** Opening EXCERPTED RECORDS block **
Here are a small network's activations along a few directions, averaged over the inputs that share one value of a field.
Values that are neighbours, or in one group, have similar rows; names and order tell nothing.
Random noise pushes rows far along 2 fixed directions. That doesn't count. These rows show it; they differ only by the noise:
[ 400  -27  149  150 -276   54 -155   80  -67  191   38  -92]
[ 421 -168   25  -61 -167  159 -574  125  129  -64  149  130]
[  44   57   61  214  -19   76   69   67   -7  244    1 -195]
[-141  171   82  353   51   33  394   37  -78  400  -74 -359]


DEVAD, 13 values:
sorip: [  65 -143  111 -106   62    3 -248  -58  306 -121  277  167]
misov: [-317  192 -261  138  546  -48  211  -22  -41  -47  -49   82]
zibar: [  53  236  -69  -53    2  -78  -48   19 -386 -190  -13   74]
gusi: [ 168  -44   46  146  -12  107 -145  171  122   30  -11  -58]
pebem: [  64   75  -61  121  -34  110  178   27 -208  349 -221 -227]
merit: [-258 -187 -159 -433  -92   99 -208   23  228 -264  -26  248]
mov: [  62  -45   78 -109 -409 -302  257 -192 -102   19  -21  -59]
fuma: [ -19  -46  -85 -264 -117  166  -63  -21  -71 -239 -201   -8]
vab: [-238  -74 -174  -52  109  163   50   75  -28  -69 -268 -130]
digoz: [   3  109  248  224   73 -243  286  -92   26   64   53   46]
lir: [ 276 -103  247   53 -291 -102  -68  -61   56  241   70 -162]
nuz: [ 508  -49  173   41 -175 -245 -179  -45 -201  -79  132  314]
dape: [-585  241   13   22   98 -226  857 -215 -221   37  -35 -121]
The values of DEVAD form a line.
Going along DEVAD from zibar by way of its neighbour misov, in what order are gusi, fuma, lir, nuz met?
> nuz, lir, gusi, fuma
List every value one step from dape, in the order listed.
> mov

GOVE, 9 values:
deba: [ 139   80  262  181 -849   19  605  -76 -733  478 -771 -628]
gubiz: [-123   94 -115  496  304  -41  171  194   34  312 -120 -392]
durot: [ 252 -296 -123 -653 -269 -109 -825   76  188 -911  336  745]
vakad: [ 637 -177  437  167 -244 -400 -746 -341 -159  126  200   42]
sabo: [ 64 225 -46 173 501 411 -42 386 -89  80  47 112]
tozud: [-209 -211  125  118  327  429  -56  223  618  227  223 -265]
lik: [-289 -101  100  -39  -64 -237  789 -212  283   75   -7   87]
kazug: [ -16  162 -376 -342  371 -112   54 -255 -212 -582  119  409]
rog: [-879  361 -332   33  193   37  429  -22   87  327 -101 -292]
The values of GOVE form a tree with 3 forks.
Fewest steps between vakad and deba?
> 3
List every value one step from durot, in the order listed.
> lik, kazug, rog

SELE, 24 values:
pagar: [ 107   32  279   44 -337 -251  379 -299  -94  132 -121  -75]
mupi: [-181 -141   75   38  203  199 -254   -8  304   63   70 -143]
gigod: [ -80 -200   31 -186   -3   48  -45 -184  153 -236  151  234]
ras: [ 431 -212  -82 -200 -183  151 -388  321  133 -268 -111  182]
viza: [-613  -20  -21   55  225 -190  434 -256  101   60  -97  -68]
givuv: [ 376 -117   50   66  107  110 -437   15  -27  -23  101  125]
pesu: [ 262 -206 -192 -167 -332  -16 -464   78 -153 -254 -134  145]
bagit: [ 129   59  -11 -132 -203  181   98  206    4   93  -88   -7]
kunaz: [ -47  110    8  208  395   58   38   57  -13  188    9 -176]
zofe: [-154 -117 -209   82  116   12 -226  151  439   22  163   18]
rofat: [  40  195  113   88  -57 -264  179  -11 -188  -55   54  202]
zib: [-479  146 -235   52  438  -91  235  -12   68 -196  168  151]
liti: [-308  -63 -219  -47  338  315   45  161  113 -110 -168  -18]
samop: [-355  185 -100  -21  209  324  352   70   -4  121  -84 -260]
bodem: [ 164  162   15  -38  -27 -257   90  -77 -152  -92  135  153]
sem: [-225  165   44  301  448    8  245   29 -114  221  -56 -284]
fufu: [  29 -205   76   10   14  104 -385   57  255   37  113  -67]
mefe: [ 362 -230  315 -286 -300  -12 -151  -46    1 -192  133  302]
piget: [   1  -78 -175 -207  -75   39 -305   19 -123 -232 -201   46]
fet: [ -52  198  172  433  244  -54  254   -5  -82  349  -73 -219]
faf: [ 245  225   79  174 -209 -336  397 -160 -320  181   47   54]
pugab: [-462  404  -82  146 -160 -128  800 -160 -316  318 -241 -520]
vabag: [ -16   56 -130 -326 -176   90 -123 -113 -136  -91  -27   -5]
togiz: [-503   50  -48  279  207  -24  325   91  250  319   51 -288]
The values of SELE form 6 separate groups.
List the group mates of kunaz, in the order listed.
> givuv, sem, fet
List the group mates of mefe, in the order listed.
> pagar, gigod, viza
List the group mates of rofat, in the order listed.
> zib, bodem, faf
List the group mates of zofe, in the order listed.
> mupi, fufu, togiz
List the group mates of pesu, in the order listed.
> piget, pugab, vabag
** Closing EXCERPTED RECORDS block **
** Opening EXCERPTED RECORDS block **
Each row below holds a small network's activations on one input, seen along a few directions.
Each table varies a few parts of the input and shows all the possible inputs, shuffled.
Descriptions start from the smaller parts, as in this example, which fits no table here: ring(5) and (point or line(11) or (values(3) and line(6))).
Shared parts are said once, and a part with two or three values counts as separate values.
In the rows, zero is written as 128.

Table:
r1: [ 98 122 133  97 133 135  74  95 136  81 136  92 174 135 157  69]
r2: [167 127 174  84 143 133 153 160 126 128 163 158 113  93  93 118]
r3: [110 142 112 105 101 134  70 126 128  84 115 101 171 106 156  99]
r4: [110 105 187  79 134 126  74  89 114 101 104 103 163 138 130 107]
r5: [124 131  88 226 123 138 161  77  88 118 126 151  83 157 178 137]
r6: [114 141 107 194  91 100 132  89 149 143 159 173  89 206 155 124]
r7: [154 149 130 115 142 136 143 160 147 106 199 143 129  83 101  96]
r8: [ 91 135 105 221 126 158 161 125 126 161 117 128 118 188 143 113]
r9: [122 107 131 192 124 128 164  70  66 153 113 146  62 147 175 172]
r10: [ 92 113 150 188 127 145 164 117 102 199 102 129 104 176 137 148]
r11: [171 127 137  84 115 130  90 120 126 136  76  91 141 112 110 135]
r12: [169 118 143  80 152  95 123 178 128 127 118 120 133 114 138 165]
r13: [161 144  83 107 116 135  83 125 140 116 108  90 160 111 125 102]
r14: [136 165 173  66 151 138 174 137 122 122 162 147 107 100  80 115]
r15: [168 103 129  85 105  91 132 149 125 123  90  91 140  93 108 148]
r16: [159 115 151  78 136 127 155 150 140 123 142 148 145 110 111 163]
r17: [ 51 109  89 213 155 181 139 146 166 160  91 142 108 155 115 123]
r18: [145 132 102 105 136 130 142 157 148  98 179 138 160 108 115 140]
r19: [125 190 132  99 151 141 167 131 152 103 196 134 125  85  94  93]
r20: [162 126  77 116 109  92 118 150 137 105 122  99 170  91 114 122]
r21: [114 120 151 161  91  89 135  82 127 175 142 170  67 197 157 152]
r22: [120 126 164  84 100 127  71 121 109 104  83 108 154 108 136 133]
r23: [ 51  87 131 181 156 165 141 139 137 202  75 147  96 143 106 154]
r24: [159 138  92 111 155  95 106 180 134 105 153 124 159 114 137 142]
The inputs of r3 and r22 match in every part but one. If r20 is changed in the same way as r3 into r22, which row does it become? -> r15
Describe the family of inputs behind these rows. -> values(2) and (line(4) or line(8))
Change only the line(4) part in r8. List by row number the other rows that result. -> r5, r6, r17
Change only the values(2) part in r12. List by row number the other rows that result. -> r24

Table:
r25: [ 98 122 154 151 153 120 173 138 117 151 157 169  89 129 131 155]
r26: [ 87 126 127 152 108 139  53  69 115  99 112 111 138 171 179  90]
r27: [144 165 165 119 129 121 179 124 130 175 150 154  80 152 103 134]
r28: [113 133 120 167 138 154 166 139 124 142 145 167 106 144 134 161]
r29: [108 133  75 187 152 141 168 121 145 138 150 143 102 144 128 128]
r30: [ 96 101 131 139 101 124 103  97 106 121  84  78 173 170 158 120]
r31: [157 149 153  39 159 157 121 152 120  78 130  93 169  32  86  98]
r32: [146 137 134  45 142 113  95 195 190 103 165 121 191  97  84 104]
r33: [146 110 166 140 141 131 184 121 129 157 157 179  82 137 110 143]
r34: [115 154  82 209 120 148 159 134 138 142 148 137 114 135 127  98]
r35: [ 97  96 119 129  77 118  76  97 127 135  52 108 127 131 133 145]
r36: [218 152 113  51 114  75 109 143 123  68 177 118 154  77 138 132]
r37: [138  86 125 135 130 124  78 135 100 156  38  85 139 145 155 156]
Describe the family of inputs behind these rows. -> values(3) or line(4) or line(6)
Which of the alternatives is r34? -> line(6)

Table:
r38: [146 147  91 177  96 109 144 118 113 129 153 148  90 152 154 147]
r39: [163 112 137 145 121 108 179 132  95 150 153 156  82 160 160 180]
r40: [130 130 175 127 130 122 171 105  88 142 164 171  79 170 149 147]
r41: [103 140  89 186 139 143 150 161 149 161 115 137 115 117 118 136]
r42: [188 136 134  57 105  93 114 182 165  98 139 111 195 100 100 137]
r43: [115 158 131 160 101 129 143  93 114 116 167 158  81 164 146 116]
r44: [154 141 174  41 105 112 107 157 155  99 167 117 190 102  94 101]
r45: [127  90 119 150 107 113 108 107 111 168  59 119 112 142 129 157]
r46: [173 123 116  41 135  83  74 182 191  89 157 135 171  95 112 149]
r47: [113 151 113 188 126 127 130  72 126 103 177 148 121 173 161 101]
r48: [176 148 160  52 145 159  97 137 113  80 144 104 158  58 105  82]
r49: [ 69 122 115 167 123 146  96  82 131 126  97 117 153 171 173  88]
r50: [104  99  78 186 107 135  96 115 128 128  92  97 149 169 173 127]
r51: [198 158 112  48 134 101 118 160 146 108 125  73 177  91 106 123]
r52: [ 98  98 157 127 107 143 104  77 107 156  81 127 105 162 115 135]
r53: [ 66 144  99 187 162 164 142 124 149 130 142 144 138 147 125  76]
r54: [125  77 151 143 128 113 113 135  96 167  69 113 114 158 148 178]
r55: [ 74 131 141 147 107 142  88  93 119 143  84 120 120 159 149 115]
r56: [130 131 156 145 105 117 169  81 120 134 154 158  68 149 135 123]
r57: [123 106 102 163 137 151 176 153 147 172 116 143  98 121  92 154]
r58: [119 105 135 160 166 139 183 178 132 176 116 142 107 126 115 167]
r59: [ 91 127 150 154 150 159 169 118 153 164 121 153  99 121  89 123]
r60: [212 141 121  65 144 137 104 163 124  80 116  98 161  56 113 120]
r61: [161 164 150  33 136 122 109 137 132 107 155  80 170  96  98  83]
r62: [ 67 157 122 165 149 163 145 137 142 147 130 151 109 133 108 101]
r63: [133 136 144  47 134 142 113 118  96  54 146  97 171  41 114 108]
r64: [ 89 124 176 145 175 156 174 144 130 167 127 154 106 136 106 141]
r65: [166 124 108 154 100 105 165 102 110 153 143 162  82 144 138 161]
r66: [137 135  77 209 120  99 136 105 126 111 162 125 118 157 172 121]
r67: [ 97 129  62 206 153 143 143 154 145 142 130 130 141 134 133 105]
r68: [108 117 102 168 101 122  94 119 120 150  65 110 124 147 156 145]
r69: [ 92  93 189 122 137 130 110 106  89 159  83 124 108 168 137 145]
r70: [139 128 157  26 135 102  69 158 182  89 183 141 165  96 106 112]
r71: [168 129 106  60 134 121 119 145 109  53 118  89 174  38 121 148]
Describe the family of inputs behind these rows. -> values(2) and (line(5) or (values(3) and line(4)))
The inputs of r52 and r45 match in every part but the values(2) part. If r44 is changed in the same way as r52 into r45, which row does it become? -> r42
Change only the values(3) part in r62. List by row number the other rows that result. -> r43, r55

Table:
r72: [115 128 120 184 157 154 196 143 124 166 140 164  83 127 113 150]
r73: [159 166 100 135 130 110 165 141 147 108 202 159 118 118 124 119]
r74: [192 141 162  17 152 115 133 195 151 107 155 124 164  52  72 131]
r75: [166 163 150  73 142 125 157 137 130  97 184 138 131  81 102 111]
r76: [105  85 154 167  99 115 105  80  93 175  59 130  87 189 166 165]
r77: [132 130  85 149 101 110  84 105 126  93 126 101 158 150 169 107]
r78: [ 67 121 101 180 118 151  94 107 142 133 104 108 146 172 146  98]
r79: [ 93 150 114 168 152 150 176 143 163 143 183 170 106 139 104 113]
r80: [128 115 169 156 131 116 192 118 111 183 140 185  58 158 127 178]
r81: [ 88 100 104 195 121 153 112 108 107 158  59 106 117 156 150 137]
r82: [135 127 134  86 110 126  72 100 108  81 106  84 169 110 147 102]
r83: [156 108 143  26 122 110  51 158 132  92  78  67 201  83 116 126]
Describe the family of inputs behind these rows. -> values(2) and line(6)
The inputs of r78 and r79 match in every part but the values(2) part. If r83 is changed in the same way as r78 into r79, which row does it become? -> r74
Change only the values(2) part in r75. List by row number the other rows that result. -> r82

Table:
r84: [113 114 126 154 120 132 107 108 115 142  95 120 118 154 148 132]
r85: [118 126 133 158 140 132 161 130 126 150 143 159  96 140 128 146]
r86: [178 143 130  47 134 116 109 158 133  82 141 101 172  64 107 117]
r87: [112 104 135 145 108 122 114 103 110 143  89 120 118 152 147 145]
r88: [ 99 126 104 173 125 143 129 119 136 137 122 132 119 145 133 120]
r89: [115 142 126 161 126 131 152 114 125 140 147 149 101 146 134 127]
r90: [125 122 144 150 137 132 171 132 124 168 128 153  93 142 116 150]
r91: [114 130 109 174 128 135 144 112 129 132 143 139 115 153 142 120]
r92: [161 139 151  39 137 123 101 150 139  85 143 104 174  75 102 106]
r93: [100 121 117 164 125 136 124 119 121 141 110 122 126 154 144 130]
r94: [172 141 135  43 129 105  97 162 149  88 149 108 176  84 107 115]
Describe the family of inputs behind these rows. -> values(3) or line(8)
** Closing EXCERPTED RECORDS block **
PROBLEM DESCRIPTION
The reply should consist solely of the lines above from the one that has "857 -215 -221" through the one that has "The values of GOVE form a tree with 3 forks.", reproduced exactly.

RESULT FOR THIS TASK
dape: [-585  241   13   22   98 -226  857 -215 -221   37  -35 -121]
The values of DEVAD form a line.
Going along DEVAD from zibar by way of its neighbour misov, in what order are gusi, fuma, lir, nuz met?
> nuz, lir, gusi, fuma
List every value one step from dape, in the order listed.
> mov

GOVE, 9 values:
deba: [ 139   80  262  181 -849   19  605  -76 -733  478 -771 -628]
gubiz: [-123   94 -115  496  304  -41  171  194   34  312 -120 -392]
durot: [ 252 -296 -123 -653 -269 -109 -825   76  188 -911  336  745]
vakad: [ 637 -177  437  167 -244 -400 -746 -341 -159  126  200   42]
sabo: [ 64 225 -46 173 501 411 -42 386 -89  80  47 112]
tozud: [-209 -211  125  118  327  429  -56  223  618  227  223 -265]
lik: [-289 -101  100  -39  -64 -237  789 -212  283   75   -7   87]
kazug: [ -16  162 -376 -342  371 -112   54 -255 -212 -582  119  409]
rog: [-879  361 -332   33  193   37  429  -22   87  327 -101 -292]
The values of GOVE form a tree with 3 forks.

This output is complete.